-------- DATA SECTION --------
500 stands for zero in the data rows.
Here are some points, one per row:
np.array([499, 428, 699, 397, 644, 341, 356, 522, 361, 687, 518, 472, 630, 348,
          208, 339, 522, 479, 529, 373, 497, 435, 485, 519, 576, 494, 475, 332,
          705, 581, 583, 669, 579, 458, 590, 757, 586, 569, 814, 475, 570, 257,
          307])
np.array([594, 638, 386, 551, 679, 456, 365, 551, 765, 566, 412, 818, 467, 760,
          528, 457, 474, 530, 999, 707, 178, 354, 369, 315, 593, 579, 681, 538,
          514, 564, 503, 568, 310, 696, 0, 399, 587, 486, 319, 718, 479, 549,
          483])
np.array([506, 301, 425, 511, 213, 502, 735, 497, 552, 574, 597, 559, 691, 710,
          397, 537, 507, 502, 428, 501, 679, 734, 561, 612, 538, 470, 661, 781,
          704, 639, 330, 361, 531, 551, 552, 520, 413, 540, 654, 626, 323, 683,
          618])
np.array([726, 757, 459, 423, 313, 549, 640, 417, 566, 631, 401, 693, 445, 512,
          672, 522, 448, 339, 355, 568, 380, 532, 732, 644, 665, 140, 283, 773,
          639, 610, 324, 394, 509, 435, 634, 506, 367, 803, 707, 420, 441, 756,
          582])
np.array([533, 469, 383, 375, 463, 706, 138, 460, 625, 472, 287, 300, 706, 315,
          324, 466, 278, 655, 501, 108, 570, 594, 511, 616, 458, 375, 324, 354,
          570, 340, 397, 631, 537, 836, 461, 461, 558, 553, 619, 374, 598, 427,
          454])
np.array([627, 576, 255, 464, 644, 421, 552, 485, 362, 456, 564, 523, 461, 596,
          305, 370, 512, 474, 321, 588, 587, 766, 754, 556, 472, 548, 416, 402,
          663, 446, 489, 538, 467, 494, 663, 541, 611, 390, 602, 516, 423, 688,
          589])
np.array([575, 560, 477, 522, 386, 438, 420, 729, 362, 403, 396, 461, 682, 430,
          580, 378, 436, 398, 403, 534, 707, 611, 555, 478, 432, 212, 443, 637,
          252, 475, 580, 440, 464, 458, 630, 486, 347, 490, 321, 390, 440, 333,
          383])
np.array([424, 506, 716, 407, 360, 764, 305, 410, 485, 548, 540, 435, 690, 327,
          373, 854, 239, 657, 204, 342, 533, 439, 695, 438, 293, 507, 418, 789,
          526, 368, 752, 689, 617, 472, 562, 406, 780, 508, 681, 479, 662, 718,
          751])
np.array([540, 643, 402, 700, 413, 431, 847, 402, 604, 466, 133, 791, 566, 766,
          476, 682, 495, 290, 409, 324, 577, 678, 417, 420, 562, 603, 605, 619,
          412, 456, 246, 551, 428, 343, 649, 552, 294, 620, 297, 625, 570, 617,
          758])
np.array([589, 338, 317, 608, 542, 721, 550, 613, 550, 653, 533, 336, 378, 660,
          712, 552, 559, 456, 551, 590, 598, 553, 585, 408, 329, 573, 522, 452,
          284, 576, 365, 784, 579, 288, 447, 0, 388, 298, 484, 491, 387, 502,
          381])
np.array([245, 363, 940, 582, 625, 281, 143, 571, 691, 466, 316, 454, 453, 445,
          414, 352, 687, 614, 705, 268, 267, 427, 265, 422, 483, 750, 373, 488,
          781, 523, 713, 228, 409, 646, 490, 630, 626, 486, 775, 586, 626, 521,
          576])
np.array([308, 310, 789, 326, 379, 263, 721, 608, 597, 738, 741, 541, 240, 472,
          442, 265, 424, 485, 497, 279, 407, 399, 516, 688, 685, 594, 699, 348,
          813, 404, 476, 549, 644, 662, 354, 478, 279, 707, 826, 648, 691, 429,
          380])
np.array([654, 369, 481, 447, 349, 361, 727, 398, 340, 659, 581, 879, 495, 630,
          239, 391, 442, 780, 310, 468, 642, 462, 358, 564, 309, 339, 478, 724,
          317, 404, 478, 622, 639, 507, 304, 753, 435, 321, 682, 565, 436, 274,
          498])
np.array([324, 534, 339, 359, 374, 662, 563, 618, 307, 536, 551, 374, 706, 207,
          589, 584, 635, 523, 547, 673, 295, 605, 166, 743, 451, 715, 330, 548,
          294, 326, 574, 664, 524, 499, 577, 486, 528, 475, 193, 414, 543, 475,
          413])
np.array([618, 390, 507, 422, 421, 796, 871, 548, 372, 536, 308, 336, 522, 262,
          422, 739, 611, 300, 185, 508, 474, 735, 742, 250, 390, 478, 454, 507,
          262, 339, 381, 533, 352, 565, 826, 643, 414, 838, 546, 433, 488, 755,
          675])
np.array([537, 758, 549, 551, 651, 650, 331, 647, 805, 440, 612, 418, 131, 659,
          404, 560, 767, 242, 590, 715, 554, 729, 706, 359, 729, 111, 461, 481,
          330, 656, 594, 490, 261, 477, 567, 212, 340, 535, 215, 364, 561, 552,
          656])
np.array([458, 650, 388, 251, 717, 589, 324, 272, 391, 544, 424, 240, 669, 445,
          271, 740, 319, 340, 405, 723, 621, 409, 497, 663, 710, 339, 546, 710,
          482, 657, 431, 403, 302, 436, 638, 335, 517, 795, 494, 346, 550, 349,
          491])
np.array([422, 576, 384, 455, 456, 428, 669, 514, 201, 496, 398, 381, 517, 449,
          860, 396, 570, 568, 494, 643, 556, 394, 641, 386, 525, 462, 451, 420,
          424, 447, 384, 463, 432, 101, 323, 643, 490, 451, 557, 376, 374, 503,
          487])
np.array([370, 524, 178, 429, 525, 448, 451, 392, 648, 348, 686, 420, 551, 792,
          925, 620, 424, 749, 580, 222, 551, 565, 544, 558, 567, 589, 751, 544,
          718, 554, 486, 521, 586, 593, 582, 652, 604, 537, 497, 401, 510, 320,
          301])
np.array([657, 573, 725, 517, 240, 457, 189, 528, 236, 405, 567, 463, 217, 576,
          470, 376, 533, 529, 705, 433, 505, 519, 656, 246, 326, 656, 537, 245,
          481, 618, 663, 529, 600, 845, 411, 399, 496, 236, 752, 759, 725, 680,
          453])
np.array([394, 430, 540, 713, 443, 338, 859, 676, 144, 159, 553, 494, 648, 543,
          554, 355, 474, 672, 433, 698, 309, 460, 165, 476, 440, 662, 650, 397,
          686, 601, 648, 282, 684, 542, 537, 372, 480, 49, 280, 421, 489, 326,
          386])
np.array([337, 353, 797, 395, 553, 565, 302, 387, 567, 358, 789, 587, 185, 307,
          487, 467, 715, 507, 721, 358, 476, 281, 405, 540, 566, 357, 202, 305,
          411, 446, 458, 596, 584, 792, 523, 689, 702, 622, 526, 562, 610, 524,
          404])
np.array([474, 365, 453, 807, 748, 584, 347, 576, 672, 620, 514, 592, 622, 471,
          770, 666, 816, 731, 719, 413, 405, 486, 627, 370, 690, 518, 454, 451,
          546, 482, 414, 335, 335, 260, 318, 418, 438, 329, 296, 473, 395, 521,
          665])
np.array([535, 438, 319, 631, 587, 416, 527, 574, 625, 437, 527, 631, 414, 514,
          580, 330, 464, 499, 494, 651, 527, 265, 570, 632, 596, 666, 817, 223,
          447, 414, 509, 576, 650, 318, 381, 426, 747, 683, 385, 699, 154, 148,
          318])
np.array([425, 428, 405, 489, 691, 482, 518, 284, 582, 457, 601, 550, 541, 603,
          544, 754, 460, 241, 477, 703, 430, 327, 299, 504, 605, 432, 629, 281,
          301, 685, 332, 406, 281, 48, 570, 840, 592, 476, 166, 559, 510, 704,
          638])
np.array([519, 317, 729, 472, 594, 386, 205, 325, 573, 449, 451, 329, 372, 364,
          207, 366, 286, 346, 643, 501, 612, 426, 373, 427, 292, 692, 320, 622,
          624, 447, 627, 315, 595, 679, 415, 510, 455, 484, 603, 460, 538, 438,
          288])
np.array([611, 907, 459, 698, 490, 466, 847, 497, 517, 397, 499, 426, 498, 335,
          745, 382, 403, 593, 293, 607, 563, 315, 306, 666, 218, 639, 520, 530,
          313, 443, 763, 363, 603, 499, 555, 384, 427, 222, 207, 321, 407, 449,
          562])
Along one direction, these points spread out more than along any other. Take the direction at right angles to it along which they spread out most. Then take the direction at right angles to both along which they spread out most. Go by this last direction. How many in every 100 of the points above lie lower along it than each point below? Answers are rounded to whole numbers. More than half of the points above lie lower than the first one.
np.array([575, 560, 477, 522, 386, 438, 420, 729, 362, 403, 396, 461, 682, 430,
          580, 378, 436, 398, 403, 534, 707, 611, 555, 478, 432, 212, 443, 637,
          252, 475, 580, 440, 464, 458, 630, 486, 347, 490, 321, 390, 440, 333,
          383]) 81
np.array([726, 757, 459, 423, 313, 549, 640, 417, 566, 631, 401, 693, 445, 512,
          672, 522, 448, 339, 355, 568, 380, 532, 732, 644, 665, 140, 283, 773,
          639, 610, 324, 394, 509, 435, 634, 506, 367, 803, 707, 420, 441, 756,
          582]) 26
np.array([540, 643, 402, 700, 413, 431, 847, 402, 604, 466, 133, 791, 566, 766,
          476, 682, 495, 290, 409, 324, 577, 678, 417, 420, 562, 603, 605, 619,
          412, 456, 246, 551, 428, 343, 649, 552, 294, 620, 297, 625, 570, 617,
          758]) 37
np.array([394, 430, 540, 713, 443, 338, 859, 676, 144, 159, 553, 494, 648, 543,
          554, 355, 474, 672, 433, 698, 309, 460, 165, 476, 440, 662, 650, 397,
          686, 601, 648, 282, 684, 542, 537, 372, 480, 49, 280, 421, 489, 326,
          386]) 96
np.array([589, 338, 317, 608, 542, 721, 550, 613, 550, 653, 533, 336, 378, 660,
          712, 552, 559, 456, 551, 590, 598, 553, 585, 408, 329, 573, 522, 452,
          284, 576, 365, 784, 579, 288, 447, 0, 388, 298, 484, 491, 387, 502,
          381]) 33
np.array([657, 573, 725, 517, 240, 457, 189, 528, 236, 405, 567, 463, 217, 576,
          470, 376, 533, 529, 705, 433, 505, 519, 656, 246, 326, 656, 537, 245,
          481, 618, 663, 529, 600, 845, 411, 399, 496, 236, 752, 759, 725, 680,
          453]) 30
np.array([535, 438, 319, 631, 587, 416, 527, 574, 625, 437, 527, 631, 414, 514,
          580, 330, 464, 499, 494, 651, 527, 265, 570, 632, 596, 666, 817, 223,
          447, 414, 509, 576, 650, 318, 381, 426, 747, 683, 385, 699, 154, 148,
          318]) 48
np.array([458, 650, 388, 251, 717, 589, 324, 272, 391, 544, 424, 240, 669, 445,
          271, 740, 319, 340, 405, 723, 621, 409, 497, 663, 710, 339, 546, 710,
          482, 657, 431, 403, 302, 436, 638, 335, 517, 795, 494, 346, 550, 349,
          491]) 22
np.array([506, 301, 425, 511, 213, 502, 735, 497, 552, 574, 597, 559, 691, 710,
          397, 537, 507, 502, 428, 501, 679, 734, 561, 612, 538, 470, 661, 781,
          704, 639, 330, 361, 531, 551, 552, 520, 413, 540, 654, 626, 323, 683,
          618]) 70
np.array([654, 369, 481, 447, 349, 361, 727, 398, 340, 659, 581, 879, 495, 630,
          239, 391, 442, 780, 310, 468, 642, 462, 358, 564, 309, 339, 478, 724,
          317, 404, 478, 622, 639, 507, 304, 753, 435, 321, 682, 565, 436, 274,
          498]) 89
np.array([370, 524, 178, 429, 525, 448, 451, 392, 648, 348, 686, 420, 551, 792,
          925, 620, 424, 749, 580, 222, 551, 565, 544, 558, 567, 589, 751, 544,
          718, 554, 486, 521, 586, 593, 582, 652, 604, 537, 497, 401, 510, 320,
          301]) 52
--------
■ PROBLEM TO WORK ON ■
Each line above where the word "points" occurs should be returned in full.

■ EXERCISE SOLUTION ■
Here are some points, one per row:
Along one direction, these points spread out more than along any other. Take the direction at right angles to it along which they spread out most. Then take the direction at right angles to both along which they spread out most. Go by this last direction. How many in every 100 of the points above lie lower along it than each point below? Answers are rounded to whole numbers. More than half of the points above lie lower than the first one.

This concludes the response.